→ **DATA SECTION**
Points on a hilly landscape, in no order, each with its height.
A ball rolls from a point to the lowest of its 4 nearest points, and stops where none of them is lower. Distance is the straight distance between rows; heights are no part of it.
sep h=5.64: [ 83 130  72  84 123 119  65 121 103]
ponot h=6.40: [ 88  56 154  84 110 103 115  84 127]
kodan h=6.02: [ 80  93 119 113 120 130  63 140 115]
Vara h=3.90: [120  97  72  69 164 125  95  56 128]
Pekab h=3.39: [126  89  85 107  70  81 128  86  77]
tuga h=2.71: [114  94 107 121  69  88 116 104  89]
dula h=2.95: [ 65 120 151 122  85 114 106 114 114]
tutap h=1.81: [118 125  32 119 111  88 108  81  80]
bil h=5.22: [109  62 134 100 107  97 111 102 108]
dusiv h=2.25: [ 61 153 151 107  70  93 110  89 122]
Nif h=2.63: [112 110 120 123  49  82 131  88 102]
sor h=1.83: [119  79  90 112  93  96 109  99  81]
Vebe h=5.03: [ 88 102 100 109 114 121  68 133 102]
Kes h=3.91: [ 67 111 164 139 106 121 102 116 117]
pef h=3.83: [105  92 128 124  82  94 120 103 102]
Bebu h=2.00: [ 84 123  89  98  57  92 105 103  75]
rifuz h=1.71: [ 99 119  56 113  76  93 102  97  69]
Ketab h=0.98: [128  89  76  84 152 109  98  79 113]
dem h=1.04: [ 89 133  42 100  92  97  90 103  73]
Nulu h=1.18: [124 120  53 116 128 109  87  99  94]
mibal h=1.02: [ 79 149 129 123  47  86 118  86 115]
Sete h=1.60: [ 70 131  75  60  77  73 100 113  78]
Fof h=2.22: [ 95 110  86 110  74  97  97 110  80]
mobu h=6.51: [110  71 116  78  77  85 125  70 104]
Keda h=2.02: [ 71 121 103  53  78  73 111 113  89]
Soteb h=4.15: [ 85 110  86 100 105 115  70 131  99]
tukit h=2.52: [ 70 138 128 101  53  88 113 101 104]
pefo h=3.28: [105  86 129 124  87 104 109 112  98]
Gokov h=4.98: [114  58 119  99 128 109  94 110 119]
kup h=5.55: [127  73  95 107 132 105  89 107 103]
mup h=5.08: [ 84  82 133 125 109 117  87 138 110]
godo h=0.61: [126  74  79  89 116  83 106  82  91]
kogen h=3.89: [124  84 100  96  69  75 131  78  90]
vider h=2.58: [112  67  87  78 125  95 100  82 100]
peli h=3.80: [107  59  98  71 133 102  91  82 114]
rif h=4.58: [135  91  85 105 152 122  83 101 111]
lotem h=2.39: [126  83  76  97  94  79 118  82  80]
kam h=3.56: [114 102 134 126  66  90 132  88 108]
Pivo h=1.65: [ 66 118 110  68  87  88  97 120  99]
vamuz h=5.11: [101  81 161 127 106 104 120 100 115]
zol h=1.07: [115 101  65 115 105  97  98 103  78]
zuzim h=1.94: [ 83 127  75  46 106  72 103 114  85]
Gub h=0.82: [104 124  53 112 111 104  80 105  84]
tol h=4.84: [107  73 146 114  99  96 119  96 113]
lukud h=5.93: [ 95  76  86  64 140 130  68  61 130]
Sal h=2.18: [128  90  54  96 121  85 114  75  87]
meses h=2.12: [ 97 128 129 133  52  88 121  92 108]
Nefib h=0.64: [ 69 111 106  93  81 104  85 121  94]
zaso h=6.61: [ 81  58 115  64  92 102  98  69 114]
Sus h=1.26: [ 78 124  68  85  79  93  89 107  75]
lud h=1.93: [ 62 128 130  91  70  98 107 112 105]
fad h=0.80: [108 115  83 108 135 128  66 121 111]
ris h=1.37: [ 72 125  76  70  99  95  76 117  91]
lito h=5.76: [107  70 144  95  92  90 127  79 114]
Fimi h=3.40: [118  74  91  89  86  82 124  78  85]
nanag h=4.02: [127 101  72 110 140 116  84  97 104]
Pozi h=4.97: [135  92  89 103 156 130  79 106 117]
megit h=1.19: [ 98  87 104 120  95 108  88 123  94]
buvu h=5.35: [118 113  89 111 148 142  57 120 113]

For each start below, name the point where the ball stops.
Kes => Nefib
kogen => godo
vamuz => megit
mobu => godo
kam => mibal
rifuz => Gub
Nif => mibal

→ **TRY IT**
Repeat the data word for word.

→ **ANSWER SPACE**
Points on a hilly landscape, in no order, each with its height.
A ball rolls from a point to the lowest of its 4 nearest points, and stops where none of them is lower. Distance is the straight distance between rows; heights are no part of it.
sep h=5.64: [ 83 130  72  84 123 119  65 121 103]
ponot h=6.40: [ 88  56 154  84 110 103 115  84 127]
kodan h=6.02: [ 80  93 119 113 120 130  63 140 115]
Vara h=3.90: [120  97  72  69 164 125  95  56 128]
Pekab h=3.39: [126  89  85 107  70  81 128  86  77]
tuga h=2.71: [114  94 107 121  69  88 116 104  89]
dula h=2.95: [ 65 120 151 122  85 114 106 114 114]
tutap h=1.81: [118 125  32 119 111  88 108  81  80]
bil h=5.22: [109  62 134 100 107  97 111 102 108]
dusiv h=2.25: [ 61 153 151 107  70  93 110  89 122]
Nif h=2.63: [112 110 120 123  49  82 131  88 102]
sor h=1.83: [119  79  90 112  93  96 109  99  81]
Vebe h=5.03: [ 88 102 100 109 114 121  68 133 102]
Kes h=3.91: [ 67 111 164 139 106 121 102 116 117]
pef h=3.83: [105  92 128 124  82  94 120 103 102]
Bebu h=2.00: [ 84 123  89  98  57  92 105 103  75]
rifuz h=1.71: [ 99 119  56 113  76  93 102  97  69]
Ketab h=0.98: [128  89  76  84 152 109  98  79 113]
dem h=1.04: [ 89 133  42 100  92  97  90 103  73]
Nulu h=1.18: [124 120  53 116 128 109  87  99  94]
mibal h=1.02: [ 79 149 129 123  47  86 118  86 115]
Sete h=1.60: [ 70 131  75  60  77  73 100 113  78]
Fof h=2.22: [ 95 110  86 110  74  97  97 110  80]
mobu h=6.51: [110  71 116  78  77  85 125  70 104]
Keda h=2.02: [ 71 121 103  53  78  73 111 113  89]
Soteb h=4.15: [ 85 110  86 100 105 115  70 131  99]
tukit h=2.52: [ 70 138 128 101  53  88 113 101 104]
pefo h=3.28: [105  86 129 124  87 104 109 112  98]
Gokov h=4.98: [114  58 119  99 128 109  94 110 119]
kup h=5.55: [127  73  95 107 132 105  89 107 103]
mup h=5.08: [ 84  82 133 125 109 117  87 138 110]
godo h=0.61: [126  74  79  89 116  83 106  82  91]
kogen h=3.89: [124  84 100  96  69  75 131  78  90]
vider h=2.58: [112  67  87  78 125  95 100  82 100]
peli h=3.80: [107  59  98  71 133 102  91  82 114]
rif h=4.58: [135  91  85 105 152 122  83 101 111]
lotem h=2.39: [126  83  76  97  94  79 118  82  80]
kam h=3.56: [114 102 134 126  66  90 132  88 108]
Pivo h=1.65: [ 66 118 110  68  87  88  97 120  99]
vamuz h=5.11: [101  81 161 127 106 104 120 100 115]
zol h=1.07: [115 101  65 115 105  97  98 103  78]
zuzim h=1.94: [ 83 127  75  46 106  72 103 114  85]
Gub h=0.82: [104 124  53 112 111 104  80 105  84]
tol h=4.84: [107  73 146 114  99  96 119  96 113]
lukud h=5.93: [ 95  76  86  64 140 130  68  61 130]
Sal h=2.18: [128  90  54  96 121  85 114  75  87]
meses h=2.12: [ 97 128 129 133  52  88 121  92 108]
Nefib h=0.64: [ 69 111 106  93  81 104  85 121  94]
zaso h=6.61: [ 81  58 115  64  92 102  98  69 114]
Sus h=1.26: [ 78 124  68  85  79  93  89 107  75]
lud h=1.93: [ 62 128 130  91  70  98 107 112 105]
fad h=0.80: [108 115  83 108 135 128  66 121 111]
ris h=1.37: [ 72 125  76  70  99  95  76 117  91]
lito h=5.76: [107  70 144  95  92  90 127  79 114]
Fimi h=3.40: [118  74  91  89  86  82 124  78  85]
nanag h=4.02: [127 101  72 110 140 116  84  97 104]
Pozi h=4.97: [135  92  89 103 156 130  79 106 117]
megit h=1.19: [ 98  87 104 120  95 108  88 123  94]
buvu h=5.35: [118 113  89 111 148 142  57 120 113]

For each start below, name the point where the ball stops.
Kes => Nefib
kogen => godo
vamuz => megit
mobu => godo
kam => mibal
rifuz => Gub
Nif => mibal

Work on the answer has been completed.